Each row below holds a small network's activations on one record, seen along a few directions.
After each row come some of the record's fields: F, L, P, Y, T, K.
Not every record has every field; a missing one is written missing.
Other fields move the rows too, some of them a lot.
(in the rows, 500 means zero)
Random noise pushes rows far along 2 fixed directions. That doesn't count. These rows show it; they differ only by the noise:
[628 418 511 461 519 544 361 565 423 437 186 341 477 535 549 633 415]
[400 403 551 482 467 704 460 582 590 574 253 373 598 498 531 545 516]
[366 405 486 471 448 713 452 574 633 601 191 334 720 464 557 523 521]
[297 398 556 489 441 773 500 587 668 637 269 378 672 475 528 504 560]

[567 403 599 513 569 459 383 550 266 405 686 417 123 616 546 475 580] : <F:f3 L:l4 P:p4 Y:y3 T:t1 K:k1>
[620 458 575 636 583 493 553 475 479 479 799 635 373 586 558 432 545] : <F:f4 L:l4 P:p4 Y:y3 T:t1 K:k1>
[436 505 623 558 551 359 584 438 677 481 710 729 655 344 560 356 441] : <F:f4 L:l4 P:p4 Y:y3 T:t2 K:k4>
[300 455 656 445 498 484 537 552 733 686 480 451 745 397 571 293 701] : <F:missing L:missing P:missing Y:missing T:t2 K:k1>
[748 504 575 473 518 408 481 572 299 333 471 472  29 655 313 723 301] : <F:f3 L:l4 P:p5 Y:y3 T:t2 K:k4>
[798 459 587 503 528 292 436 583 238 288 402 544 126 599 481 613 328] : <F:f4 L:l4 P:p3 Y:y3 T:t1 K:k4>
[337 439 732 507 480 525 556 581 636 666 460 550 490 501 452 351 630] : <F:missing L:missing P:missing Y:missing T:t1 K:k4>
[274 420 537 511 507 568 484 436 569 671 726 480 642 514 704 307 795] : <F:f3 L:l5 P:p4 Y:y1 T:t1 K:k1>
[399 500 456 547 338 829 453 487 450 542 603 356 569 586 449 500 591] : <F:f1 L:l4 P:p3 Y:y1 T:t2 K:k4>
[346 428 861 472 526 474 556 593 645 628 581 526 410 505 476 340 680] : <F:missing L:missing P:missing Y:missing T:t2 K:k1>
[432 484 501 534 438 445 536 515 656 562 445 562 631 445 367 547 407] : <F:f3 L:l4 P:p5 Y:y1 T:t2 K:k4>
[244 471 523 593 460 588 674 395 829 631 790 652 712 348 615 270 641] : <F:f4 L:l4 P:p4 Y:y3 T:t2 K:k1>
[497 452 460 456 458 562 504 525 541 554 460 456 538 503 521 412 626] : <F:missing L:missing P:missing Y:missing T:t1 K:k4>
[746 520 721 515 593 292 501 552 339 364 509 698 116 559 366 601 395] : <F:missing L:missing P:missing Y:missing T:t1 K:k4>
[414 465 482 441 399 581 544 564 521 608 369 365 660 497 513 480 536] : <F:missing L:missing P:missing Y:missing T:t2 K:k4>
[764 446 584 466 506 330 557 583 317 238 337 500 160 627 357 655 218] : <F:f5 L:l4 P:p5 Y:y3 T:t2 K:k4>
[618 503 310 426 560 334 361 498 461 393 435 449 567 402 661 479 507] : <F:f3 L:l4 P:p2 Y:y3 T:t1 K:k1>
[597 536 423 501 512 474 511 494 384 406 499 481 235 639 421 623 450] : <F:f3 L:l5 P:p5 Y:y3 T:t1 K:k4>
[608 617 552 581 602 404 543 513 490 425 608 660 269 484 525 636 409] : <F:f3 L:l5 P:p2 Y:y3 T:t2 K:k4>
[654 459 520 513 615 233 390 427 538 455 548 517 520 407 614 484 510] : <F:f3 L:l4 P:p4 Y:y1 T:t2 K:k1>
[765 584 408 497 534 197 426 492 408 306 426 582 543 392 679 541 261] : <F:f4 L:l4 P:p2 Y:y3 T:t2 K:k4>
[305 406 690 523 482 459 627 679 692 531 319 523 612 372 396 443 502] : <F:f2 L:l4 P:p1 Y:y3 T:t2 K:k4>
[259 484 651 561 552 445 696 488 843 595 692 787 797 282 520 321 467] : <F:f5 L:l4 P:p4 Y:y3 T:t2 K:k4>
[588 431 436 429 460 376 342 577 307 483 256 289 472 577 604 570 536] : <F:f3 L:l5 P:p3 Y:y1 T:t1 K:k4>
[285 449 609 476 489 572 636 517 796 552 639 592 655 423 577 318 608] : <F:f4 L:l4 P:p4 Y:y3 T:t2 K:k1>
[584 493 812 452 579 451 512 555 416 517 869 721  92 586 547 494 621] : <F:missing L:missing P:missing Y:missing T:t1 K:k1>
[283 525 643 503 506 572 630 636 712 537 607 663 447 366 494 465 505] : <F:f3 L:l4 P:p2 Y:y3 T:t2 K:k4>
[508 421 631 556 509 546 588 520 403 389 657 741 212 543 298 628 439] : <F:f2 L:l4 P:p3 Y:y3 T:t1 K:k4>
[799 437 632 405 575 357 267 528 129 389 473 315 138 691 567 549 565] : <F:missing L:missing P:missing Y:missing T:t1 K:k1>
[446 550 396 532 472 435 516 410 579 510 476 559 689 475 467 592 484] : <F:f3 L:l5 P:p5 Y:y1 T:t2 K:k4>
[444 509 287 513 381 825 450 397 543 514 424 349 634 503 550 538 574] : <F:f1 L:l4 P:p3 Y:y3 T:t2 K:k4>
[667 529 504 478 542 301 470 527 458 438 309 571 488 457 451 547 396] : <F:missing L:missing P:missing Y:missing T:t1 K:k4>
[448 455 667 492 534 448 551 546 594 577 544 584 455 492 473 382 648] : <F:missing L:missing P:missing Y:missing T:t1 K:k1>
[780 539 448 519 608 567 287 455  92 281 425 434 247 714 499 683 422] : <F:f4 L:l5 P:p1 Y:y1 T:t1 K:k4>
[383 480 664 408 517 441 477 525 647 642 469 459 652 413 585 376 615] : <F:missing L:missing P:missing Y:missing T:t2 K:k1>
[573 603 232 557 461 579 355 382 353 451 552 441 541 555 600 591 563] : <F:f3 L:l5 P:p3 Y:y3 T:t1 K:k4>
[413 422 422 532 436 720 505 461 404 526 520 469 516 651 563 576 575] : <F:f5 L:l5 P:p3 Y:y3 T:t1 K:k4>
[550 401 712 453 445 351 401 628 325 391 412 430 279 593 360 600 381] : <F:f3 L:l4 P:p5 Y:y1 T:t2 K:k4>
[475 486 432 480 469 473 524 462 600 598 491 432 668 418 596 418 628] : <F:missing L:missing P:missing Y:missing T:t2 K:k1>
[489 493 210 498 512 455 412 389 663 567 436 339 843 359 666 429 530] : <F:f3 L:l4 P:p4 Y:y3 T:t2 K:k1>

Here are new rows. What are their fields?
[ 28 509 708 490 433 697 735 594 973 803 542 664 845 309 442 297 662] : <F:missing L:missing P:missing Y:missing T:t2 K:k4>
[319 474 596 484 409 757 529 588 534 671 462 430 486 560 490 415 654] : <F:missing L:missing P:missing Y:missing T:t1 K:k4>
[440 488 577 472 414 649 525 557 438 569 393 331 463 551 457 506 532] : <F:missing L:missing P:missing Y:missing T:t2 K:k4>
[579 528 426 503 526 480 511 479 403 435 528 469 266 632 437 602 486] : <F:f3 L:l5 P:p5 Y:y3 T:t1 K:k4>
[346 411 582 516 430 686 699 643 561 596 385 552 428 618 311 537 382] : <F:f5 L:l4 P:p5 Y:y3 T:t1 K:k4>
[639 555 305 467 504 413 459 488 404 420 332 431 407 611 456 648 387] : <F:f3 L:l5 P:p5 Y:y3 T:t1 K:k4>
[631 487 533 429 520 361 428 488 465 516 559 461 489 474 635 481 594] : <F:missing L:missing P:missing Y:missing T:t2 K:k1>
[494 534 520 475 482 403 549 537 621 530 300 530 665 384 447 495 439] : <F:missing L:missing P:missing Y:missing T:t2 K:k4>
[281 529 689 545 493 584 649 710 708 501 437 603 489 397 286 505 460] : <F:f3 L:l4 P:p1 Y:y3 T:t2 K:k4>
[454 444 508 553 446 633 572 442 580 498 547 614 557 503 403 581 422] : <F:f5 L:l4 P:p3 Y:y3 T:t2 K:k4>
[471 459 803 539 572 453 616 550 558 548 700 700 225 532 395 419 630] : <F:missing L:missing P:missing Y:missing T:t1 K:k1>
[446 455 644 427 523 391 489 566 592 594 398 402 654 440 551 371 601] : <F:missing L:missing P:missing Y:missing T:t2 K:k1>
[613 529 191 460 482 236 368 412 454 398 234 462 804 462 564 583 434] : <F:f3 L:l5 P:p5 Y:y1 T:t1 K:k4>
[638 629 527 613 590 358 615 425 498 405 789 864 338 455 629 515 426] : <F:f4 L:l5 P:p2 Y:y3 T:t1 K:k4>
[666 489 527 395 545 322 396 502 485 451 394 424 527 467 566 486 524] : <F:missing L:missing P:missing Y:missing T:t2 K:k1>
[476 492 634 622 598 423 599 402 683 549 786 707 447 416 551 404 535] : <F:f4 L:l4 P:p4 Y:y3 T:t2 K:k1>
[424 403 508 414 447 606 449 563 464 617 441 323 571 580 573 376 686] : <F:missing L:missing P:missing Y:missing T:t1 K:k1>
[774 481 582 387 549 288 281 597 196 385 252 373 326 610 530 568 425] : <F:missing L:missing P:missing Y:missing T:t1 K:k4>
[438 507 716 580 481 562 577 575 505 509 606 615 152 585 190 612 319] : <F:f3 L:l4 P:p5 Y:y3 T:t2 K:k4>
[411 527 575 495 462 628 550 529 589 601 498 568 456 490 473 455 586] : <F:missing L:missing P:missing Y:missing T:t1 K:k4>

^^^^^^^^

_Exercise instructions_
A single figure is required: the number of lines in the data above in which the word "rows" appears.

_The answer_
4